Task item >>
Scan the data. Collect each line that contains the word "Answer".

Listed entries >>
[[ -2  -5  -2   1   2  -1  -4   3  -1   2  -1   0   3]
 [ -2  -6  -2   1   2  -1  -4   3  -1   2  -1   0   3]
 [-17 -16  -2   7 -15  10  -4   3  -1   2  -9   0   3]
 [-20  -5  -4   3   2  -1   5   3  -7   2  -1  11  -7]
 [ -2  -6  -2   6   8  -1   3   3   2   5  -1   0   5]
 [  0 -19  -4   1   2  -1 -11   9  -1   7   5  -3   7]
 [ 39  -6  12  -9   0  -1 -14  -1  15   2   6 -23  15]
 [ 28  26  -2 -12  25 -16   2   0  -1  -2  15   0   3]
 [ -2  -6   4   7   2 -12 -13   3  -1   2  -1   0   3]] | -2

[[ -2   8  -6  -5  -1   5  -5  -7   9  16 -13  34]
 [ -1   5 -12  -7   0   6  -2   3   9  15  -9  33]
 [ -1  13 -11  -9  -1   3   1  -3   9  16 -17  26]
 [  2  13 -10  -4   4  -2   1   7  10  20 -18  34]
 [ -1  11  -6  -8  -4   1  -3   3   7  15 -14  37]
 [ -3   7  -9  -3   0   3  -7   1  17  14 -16  36]] | -2

[[-19 -39 -21 -28  15  -7   0  15   2 -25 -30]
 [ 17 -30  -6  23   1   9  17  20 -13   8 -19]
 [-15   3  23 -27  20 -26   3  20  19   6  24]
 [ -5  35   5  -4 -11  -2 -10   1  -5 -16  18]
 [ 19 -27 -11  33  -6  20   5 -20   0  26 -25]
 [ 12  -2  12   6   9  -5   8   4  16  23  13]
 [ -1 -25  -6  -2   9   5   2  21  -1  -8 -18]
 [  6   0   9  13   1  10   8   3   4  16   3]
 [ -3  35  -7 -11   5  -4  -6  19 -13 -36  10]] | -19

[[ -4   2  -1  -1   8  -4   4  -3   3  -1  -6]
 [ -2   2  -5   5  19 -11  12   0  11  17  -6]
 [-21 -10  12  22   6   1  -7  -2   6   1 -24]
 [-21 -14  16  13  23  -5  -6   4  15  20 -21]
 [-14 -13   9  -9  31 -15   8   6  18  19  -3]
 [-22  -7  12   7  32  -7  -1   4  19  18 -20]] | -4

[[  0  -1   0   1   0  -2   0]
 [ 14  11  27  -3  22  14  -1]
 [ 27 -16  29 -22  25  27  11]
 [ 31 -11  20 -20  14   0   7]
 [  0   0   1   0   0   0   0]
 [  0   0  -1  -2  -1   0  -1]
 [  0  -1   0  -1  -1   1   0]] | 0
---
[[ 453  299  326  301  303   81  311  676]
 [-773   59   65   55   56 -834   62 -253]
 [-658   99  108   96   97 -773  103 -146]
 [-439  687  726  684  687 -959  705  623]
 [ -38  169  185  169  170 -262  176  265]
 [-445  -89  -88  -91  -91 -432  -88 -252]
 [-757  122  132  119  120 -872  127 -171]
 [ 814 -170 -164 -166 -166  732 -167  332]
 [-704 -154 -157 -157 -157 -647 -155 -445]
 [-804    3    7    0    1 -835    5 -327]
 [ -84 -229 -232 -229 -229  -49 -231 -198]
 [-788    5    9    2    2 -815    7 -321]]
81

[[  5  -5   4   3   4  36   4 -12   2 -44   0   2 -18   1   1]
 [ -3   7   6   1  -2 -32   4  14   2  47   4   3  21   2   6]
 [ 25  18 -17  18  23  -6  -5  17  18 -14  21  22  10  19  -1]
 [ 10  -1  -2   5   7  36   0  -7   4 -33   2   5 -14   4  -1]
 [-17 -13  20 -12 -16  18   7 -11 -13  12 -15 -15  -8 -13   4]]
-18

[[3317 4039 4793 3636 3756 2723 4392 4423 3579 6396 4221 3792 5188 3748
  4095]
 [7568 6048 1670 6533 6175 3785 3588 5934 6356 1451 6878 6882 5130 6693
  4040]
 [6608 5864 4878 6202 6119 6842 5370 5497 6302 3603 5692 6197 4677 6192
  5686]
 [3320 4607 7851 4163 4662 6340 6094 4878 4396 7482 3743 4011 4899 4034
  5893]
 [3035 3795 5174 3442 3591 2841 4539 4052 3424 6388 3980 3583 5053 3469
  4093]
 [2505 3882 7973 3467 3866 6327 6199 4051 3615 8070 3130 3249 4715 3246
  5755]
 [5865 5267 2845 5309 4729 2859 3917 5626 4895 4168 5577 5325 4961 5426
  3795]
 [3304 3815 5042 3561 3664 3057 4425 4271 3486 6044 4078 3634 5207 3680
  4221]]
5188

[[47 19 44 61 47 32]
 [40 33 23 30 40 26]
 [40  5 54 30 40 38]
 [33 88 75 46 33 45]
 [47 88 13 46 47 20]
 [54 47 54 30 54 51]
 [40 47 23 38 40 38]
 [26  5 44 30 26 38]
 [47 47  2 61 47 51]
 [68 47 44 69 68 63]
 [68 74 23 54 68 32]]
61

[[2320 2971 1906 5069 5674 3271]
 [3887 4641 4245 4261 4330 3385]
 [2826 4542 5078 5619 4563 6364]
 [3301 4959 6552 4506 5306 6454]
 [2085 4158 5056 4947 5921 6082]
 [4592 5242 5774 5135 6639 3822]
 [4497 4350 3636 4852 5279 3670]
 [3893 5098 5055 5401 4222 6100]
 [6474 2875 8229 2961 3314 6804]
 [4333 4313 3673 5342 4711 3531]
 [3074 2247 6186 2899 4630 6739]
 [4781 4524 3588 4719 4002 4133]]
5069

[[4 4 4 2 4 5 4 6]
 [5 3 4 2 5 6 3 4]
 [3 5 6 8 6 4 6 4]
 [3 7 6 8 5 3 7 5]
 [7 3 2 2 3 5 3 4]
 [3 4 5 4 5 7 6 4]
 [3 5 6 7 7 4 5 4]
 [5 3 3 2 3 3 2 6]]
5

[[4065 6060 2103 2494 3870 3597 3851 3620]
 [3921 5291 2408 2653 3597 3548 3749 3686]
 [4874 5248 6649 5799 6626 4398 4916 1606]
 [4305 4397 5775 5254 5480 4094 4344 2283]
 [4319 6907 2060 2305 4177 3616 4055 3547]
 [3765 4444 2755 2761 3531 3505 3654 3701]
 [4550 7636 2033 2217 4498 3694 4240 3382]
 [3579 3543 3661 3679 3694 3606 3576 3447]
 [3630 3433 4166 3955 3905 3691 3691 3324]
 [5003 8924 1725 1962 5046 3837 4594 3137]]
3597
---
-26	25	-25	26	24 Answer: 26
-85	563	-647	170 Answer: -647
6	8	3	8	0 Answer: 8
5	5	3	7	1	1	3 Answer: 1
53	54	90	7 Answer: 90
784	687	282	57	978 Answer: 57
-29	-10	13	2	30 Answer: 2
---
[[-2  1 -1 37  1]
 [ 5  3  3  0 -6]] Out: 37

[ -1  34 -12  -5] Out: -5

[[-28 -21 -35  20   0]
 [-21 -17 -22  11  -7]] Out: 20

[[ -1  14 -31 -16 -11 -17]
 [ 24   8  18 -22 -13 -13]] Out: -16

[-15  -2 -40  -6] Out: -6

[-38  -9  -2  27 -31] Out: 27

[[-15 -11  17   4 -30  -8  22]
 [-33   1  -2  12  -6 -15  14]
 [-41   7  11  -8  22  -5 -32]] Out: 4

[-22  26 -41 -32 -10] Out: -32

[[-20  26   2  32]
 [ 26 -21  -5  -6]] Out: 32
---
[[ 22 -19   1  27   1  36]
 [-25  15  -5  -2  -3  28]] ans = 22, 28

[[ -5 -14  -9 -14  17   5]
 [ -7  18 -40  -4  -8 -29]] ans = -5, -29

[[ -6  25  -9  39 -18]
 [  2   4  20 -33  28]
 [  4  22 -21  25 -15]] ans = -6, -15

[  2 -33   1  10] ans = 2, 10

[ 15 -11   2  39   1 -18] ans = 15, -18

[[ -4 -28  -1  12 -32 -18  -4]
 [  2 -10   7  17  -1  -4   1]] ans = -4, 1

[ 33  21 -36   3 -39] ans = 33, -39

[[-35  23   4  35]
 [  6  -6  22 -28]] ans = -35, -28
---
[[ -6  10   4  10  27]
 [ 26   1 -14  10   2]
 [ 12  37  23 -14  17]] -> 2

[[ -7   6  15 -15  16 -11]
 [  0   0   0   0   0   0]
 [ 39  36 -35 -17 -37 -30]] -> 0

[[ 35  -7 -23  17  -3  -6]
 [  0  23  13 -15 -20  13]
 [ 23 -22 -20  13   4  19]] -> 13

[[  1 -13  21  31   5 -32]
 [-16  -3  33  -1  32 -14]
 [ 20 -15  37  -1  20 -22]] -> -14

[[ 10   0 -20 -30  27]
 [  9  19  21  28 -11]
 [  3   6  13  42 -21]] -> -11

[[ -2 -13  -6  13 -17 -24 -10]
 [  4  -4  -6   8 -24 -36 -21]
 [ -9  12 -13 -16  10   2   2]] -> -21
---
[[189, 176, 118, 155, 197, 48], [225, 163, 167, 166, 211, 83]] ⇒ 197
[3185, 6452, 2937, 8783, 2516, 4853, 9050] ⇒ 2516
[-38, 18, 6, -16, 40, 8, -8] ⇒ 40
[35, -591, 253, -136, -316, 617] ⇒ -316
[816, 121, 938, 684, 576, 159, 529] ⇒ 576
[87, 79, 85, 3, 81, 77] ⇒ 81
---
[ 0.900 -1.448  1.560 -1.610] out -1.448

[[-0.02  0.10  0.12  0.16  0.15  0.07]
 [ 0.08  0.15  0.18 -0.17 -0.11  0.07]] out 0.10

[[-10.6  -4.7 -18.1  11.8]
 [ -8.8 -18.0  13.6 -10.6]] out -4.7

[[ -26.45  -12.83   72.06  179.92   14.41 -104.07   49.31]
 [-119.62  -66.18 -167.79  170.62  -49.49   24.08  -55.10]] out -12.83

[-0.154 -0.700  0.913 -1.371] out -0.700

[ 1.34  1.01 -1.05 -0.08] out 1.01
---
2,3,1,7,2,2,2 => 2
2774,2847,2208,3728,4749,8670 => 2774
769,203,738,402 => 769
-35,9,33,13,8 => -35
2879,8414,1873,3985,3831,1797 => 2879
9275,1298,3746,5995,9031 => 9275
-4,29,-34,28 => -4
-12,-40,-1,29,33 => -12
---
11	7	18	22	30	-2
-2	1	0	-1	-1	0
0	-1	2	0	-1	2
==> 0

-29	-21	19	20	-34
-14	17	-3	8	-21
-10	-29	20	-3	8
==> -10

-1	8	2	-1	16	1	-1
-8	37	-10	-13	2	-1	5
5	-5	4	-13	6	-6	9
==> 5

3	1	-12	14	9	3
11	5	2	-1	-21	-9
-9	-4	38	-33	-9	-29
==> -9

-15	-9	13	17	6
11	15	-14	-19	-17
-21	-29	28	39	34
==> -21

1	2	-5	18	15	2
7	1	-2	33	6	-6
3	-4	3	10	-11	-9
==> 3

-33	10	1	21	8
19	20	3	-20	31
7	-38	-14	27	29
==> 7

Solution >>
-26	25	-25	26	24 Answer: 26
-85	563	-647	170 Answer: -647
6	8	3	8	0 Answer: 8
5	5	3	7	1	1	3 Answer: 1
53	54	90	7 Answer: 90
784	687	282	57	978 Answer: 57
-29	-10	13	2	30 Answer: 2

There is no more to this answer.